--- RECORD SET Enclosed Below ---
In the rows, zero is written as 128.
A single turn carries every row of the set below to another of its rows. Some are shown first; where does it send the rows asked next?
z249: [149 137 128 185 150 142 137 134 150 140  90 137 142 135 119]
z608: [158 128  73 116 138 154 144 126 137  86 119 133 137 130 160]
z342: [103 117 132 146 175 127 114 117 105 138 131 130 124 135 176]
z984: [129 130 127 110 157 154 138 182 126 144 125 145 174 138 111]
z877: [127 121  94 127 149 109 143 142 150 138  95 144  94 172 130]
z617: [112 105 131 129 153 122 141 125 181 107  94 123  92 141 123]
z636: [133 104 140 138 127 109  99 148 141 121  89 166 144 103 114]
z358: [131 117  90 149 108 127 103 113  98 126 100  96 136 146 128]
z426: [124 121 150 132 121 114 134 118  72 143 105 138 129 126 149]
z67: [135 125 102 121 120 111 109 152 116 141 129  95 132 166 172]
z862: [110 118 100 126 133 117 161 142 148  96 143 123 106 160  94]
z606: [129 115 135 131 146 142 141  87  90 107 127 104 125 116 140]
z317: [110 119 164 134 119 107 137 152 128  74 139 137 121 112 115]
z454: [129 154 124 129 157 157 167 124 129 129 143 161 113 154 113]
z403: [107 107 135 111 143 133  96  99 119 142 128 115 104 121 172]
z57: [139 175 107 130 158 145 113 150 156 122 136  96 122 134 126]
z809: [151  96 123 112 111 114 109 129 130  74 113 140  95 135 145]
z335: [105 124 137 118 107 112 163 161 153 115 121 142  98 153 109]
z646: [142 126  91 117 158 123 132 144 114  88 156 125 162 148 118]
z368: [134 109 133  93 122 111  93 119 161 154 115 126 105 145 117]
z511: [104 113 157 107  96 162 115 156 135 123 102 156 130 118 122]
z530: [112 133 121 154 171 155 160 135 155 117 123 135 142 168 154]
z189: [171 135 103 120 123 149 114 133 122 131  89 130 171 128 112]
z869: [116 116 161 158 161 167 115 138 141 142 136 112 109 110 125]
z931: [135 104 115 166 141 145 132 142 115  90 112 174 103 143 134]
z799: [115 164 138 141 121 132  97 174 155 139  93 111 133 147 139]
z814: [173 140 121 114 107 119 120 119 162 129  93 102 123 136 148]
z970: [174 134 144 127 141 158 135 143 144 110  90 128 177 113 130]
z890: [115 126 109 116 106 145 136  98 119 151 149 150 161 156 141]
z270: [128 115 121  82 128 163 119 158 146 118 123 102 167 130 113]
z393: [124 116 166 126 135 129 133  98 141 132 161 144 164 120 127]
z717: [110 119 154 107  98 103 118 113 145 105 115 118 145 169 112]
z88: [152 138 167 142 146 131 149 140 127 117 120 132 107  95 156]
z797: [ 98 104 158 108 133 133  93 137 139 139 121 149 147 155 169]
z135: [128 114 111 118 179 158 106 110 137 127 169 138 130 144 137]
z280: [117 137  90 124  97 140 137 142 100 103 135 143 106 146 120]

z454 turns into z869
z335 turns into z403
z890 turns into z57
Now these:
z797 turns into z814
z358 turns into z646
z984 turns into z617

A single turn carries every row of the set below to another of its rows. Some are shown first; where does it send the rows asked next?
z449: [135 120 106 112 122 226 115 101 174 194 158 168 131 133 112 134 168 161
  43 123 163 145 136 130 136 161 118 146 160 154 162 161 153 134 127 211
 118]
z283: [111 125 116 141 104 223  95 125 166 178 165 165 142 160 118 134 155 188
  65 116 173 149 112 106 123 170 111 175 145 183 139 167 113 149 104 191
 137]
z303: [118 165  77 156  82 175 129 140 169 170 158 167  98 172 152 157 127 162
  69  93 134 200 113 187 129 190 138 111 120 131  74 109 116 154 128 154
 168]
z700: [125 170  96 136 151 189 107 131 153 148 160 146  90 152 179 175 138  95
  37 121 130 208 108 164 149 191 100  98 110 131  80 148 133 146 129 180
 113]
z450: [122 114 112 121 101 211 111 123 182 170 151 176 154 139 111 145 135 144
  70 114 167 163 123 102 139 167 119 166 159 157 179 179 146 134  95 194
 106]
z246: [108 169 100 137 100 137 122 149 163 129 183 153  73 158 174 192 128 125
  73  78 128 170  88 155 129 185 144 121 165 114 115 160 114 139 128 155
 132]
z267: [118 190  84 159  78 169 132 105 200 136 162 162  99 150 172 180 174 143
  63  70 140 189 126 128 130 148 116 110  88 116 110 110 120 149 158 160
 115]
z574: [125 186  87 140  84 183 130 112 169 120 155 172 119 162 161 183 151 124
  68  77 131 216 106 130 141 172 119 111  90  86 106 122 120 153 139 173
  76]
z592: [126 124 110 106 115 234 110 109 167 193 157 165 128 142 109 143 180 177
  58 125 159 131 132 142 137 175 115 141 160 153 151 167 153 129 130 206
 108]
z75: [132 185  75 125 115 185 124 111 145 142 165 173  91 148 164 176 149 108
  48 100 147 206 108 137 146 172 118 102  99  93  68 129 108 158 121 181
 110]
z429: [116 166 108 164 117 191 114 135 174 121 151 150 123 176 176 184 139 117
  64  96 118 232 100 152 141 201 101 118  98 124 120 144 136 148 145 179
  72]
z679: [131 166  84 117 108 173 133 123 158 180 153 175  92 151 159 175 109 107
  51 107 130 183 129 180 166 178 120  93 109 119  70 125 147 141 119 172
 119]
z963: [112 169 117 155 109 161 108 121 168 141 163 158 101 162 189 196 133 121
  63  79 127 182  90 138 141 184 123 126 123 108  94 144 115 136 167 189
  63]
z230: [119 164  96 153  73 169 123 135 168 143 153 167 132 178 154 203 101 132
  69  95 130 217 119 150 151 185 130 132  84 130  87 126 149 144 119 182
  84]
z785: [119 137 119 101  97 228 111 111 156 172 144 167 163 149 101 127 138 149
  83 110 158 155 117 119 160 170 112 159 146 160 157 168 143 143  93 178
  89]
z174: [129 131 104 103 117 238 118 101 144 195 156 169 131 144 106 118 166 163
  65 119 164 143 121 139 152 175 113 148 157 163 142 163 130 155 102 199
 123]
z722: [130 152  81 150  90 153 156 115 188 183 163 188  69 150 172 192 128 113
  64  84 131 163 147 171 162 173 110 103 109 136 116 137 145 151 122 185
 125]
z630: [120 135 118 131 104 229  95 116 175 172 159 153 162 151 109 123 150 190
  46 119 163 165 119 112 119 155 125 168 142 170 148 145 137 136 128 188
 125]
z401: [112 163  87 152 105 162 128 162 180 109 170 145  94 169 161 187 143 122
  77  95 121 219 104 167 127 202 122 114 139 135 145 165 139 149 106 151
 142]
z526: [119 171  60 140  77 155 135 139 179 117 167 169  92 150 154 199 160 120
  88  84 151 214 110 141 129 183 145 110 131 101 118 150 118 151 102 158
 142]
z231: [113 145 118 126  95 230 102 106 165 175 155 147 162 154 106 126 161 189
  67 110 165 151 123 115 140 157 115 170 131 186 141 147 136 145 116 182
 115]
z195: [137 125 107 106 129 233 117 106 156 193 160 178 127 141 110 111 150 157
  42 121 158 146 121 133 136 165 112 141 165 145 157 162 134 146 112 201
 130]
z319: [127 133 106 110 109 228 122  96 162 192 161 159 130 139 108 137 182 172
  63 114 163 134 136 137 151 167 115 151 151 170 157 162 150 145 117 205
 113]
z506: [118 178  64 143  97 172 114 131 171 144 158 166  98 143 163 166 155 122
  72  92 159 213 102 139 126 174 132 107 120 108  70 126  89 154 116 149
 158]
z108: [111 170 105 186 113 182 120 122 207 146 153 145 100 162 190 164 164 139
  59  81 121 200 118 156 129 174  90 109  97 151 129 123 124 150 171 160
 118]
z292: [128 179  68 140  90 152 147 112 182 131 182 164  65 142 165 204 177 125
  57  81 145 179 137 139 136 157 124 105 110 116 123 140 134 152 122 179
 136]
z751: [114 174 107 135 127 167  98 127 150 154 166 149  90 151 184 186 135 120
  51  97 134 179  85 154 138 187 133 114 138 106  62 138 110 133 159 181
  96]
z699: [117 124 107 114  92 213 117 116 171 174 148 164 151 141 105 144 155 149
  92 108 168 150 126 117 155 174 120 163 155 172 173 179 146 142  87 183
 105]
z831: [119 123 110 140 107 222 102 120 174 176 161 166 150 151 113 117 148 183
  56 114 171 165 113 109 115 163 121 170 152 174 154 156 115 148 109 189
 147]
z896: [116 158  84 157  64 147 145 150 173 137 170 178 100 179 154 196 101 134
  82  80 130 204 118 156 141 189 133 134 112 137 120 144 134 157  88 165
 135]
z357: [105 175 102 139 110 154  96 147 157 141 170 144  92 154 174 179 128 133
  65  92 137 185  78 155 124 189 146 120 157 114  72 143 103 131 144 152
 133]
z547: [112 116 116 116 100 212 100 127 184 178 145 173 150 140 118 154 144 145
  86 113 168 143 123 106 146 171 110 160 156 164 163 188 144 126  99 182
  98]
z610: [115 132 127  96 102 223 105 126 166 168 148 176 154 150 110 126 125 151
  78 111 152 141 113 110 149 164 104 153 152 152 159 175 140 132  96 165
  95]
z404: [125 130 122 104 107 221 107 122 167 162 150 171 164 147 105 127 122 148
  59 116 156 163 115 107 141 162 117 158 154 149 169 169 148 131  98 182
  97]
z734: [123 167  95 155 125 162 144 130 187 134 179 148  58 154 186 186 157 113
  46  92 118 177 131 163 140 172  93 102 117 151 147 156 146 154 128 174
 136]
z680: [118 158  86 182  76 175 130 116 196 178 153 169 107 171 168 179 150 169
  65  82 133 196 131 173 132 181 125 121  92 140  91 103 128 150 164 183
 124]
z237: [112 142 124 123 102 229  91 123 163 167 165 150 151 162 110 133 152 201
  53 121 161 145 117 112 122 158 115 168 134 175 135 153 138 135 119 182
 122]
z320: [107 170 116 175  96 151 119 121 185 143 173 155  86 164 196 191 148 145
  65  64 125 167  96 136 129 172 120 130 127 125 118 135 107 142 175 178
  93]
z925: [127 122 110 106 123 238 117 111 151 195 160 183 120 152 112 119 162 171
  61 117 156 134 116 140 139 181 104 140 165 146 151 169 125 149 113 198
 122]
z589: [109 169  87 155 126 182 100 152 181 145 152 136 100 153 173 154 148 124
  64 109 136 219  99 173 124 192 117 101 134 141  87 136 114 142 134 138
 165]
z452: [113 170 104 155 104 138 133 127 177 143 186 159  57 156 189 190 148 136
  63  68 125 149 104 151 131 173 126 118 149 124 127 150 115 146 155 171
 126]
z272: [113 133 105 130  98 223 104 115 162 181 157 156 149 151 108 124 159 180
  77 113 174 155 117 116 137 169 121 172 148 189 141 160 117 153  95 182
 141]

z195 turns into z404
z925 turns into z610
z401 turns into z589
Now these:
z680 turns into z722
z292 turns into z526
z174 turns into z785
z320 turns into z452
--- End of Enclosed RECORD SET ---
The lines wanted are those from the one with "z680 turns into z722" through the last line of the records, repeated exactly and with both ends included.

**PROBLEM SOLUTION:**
z680 turns into z722
z292 turns into z526
z174 turns into z785
z320 turns into z452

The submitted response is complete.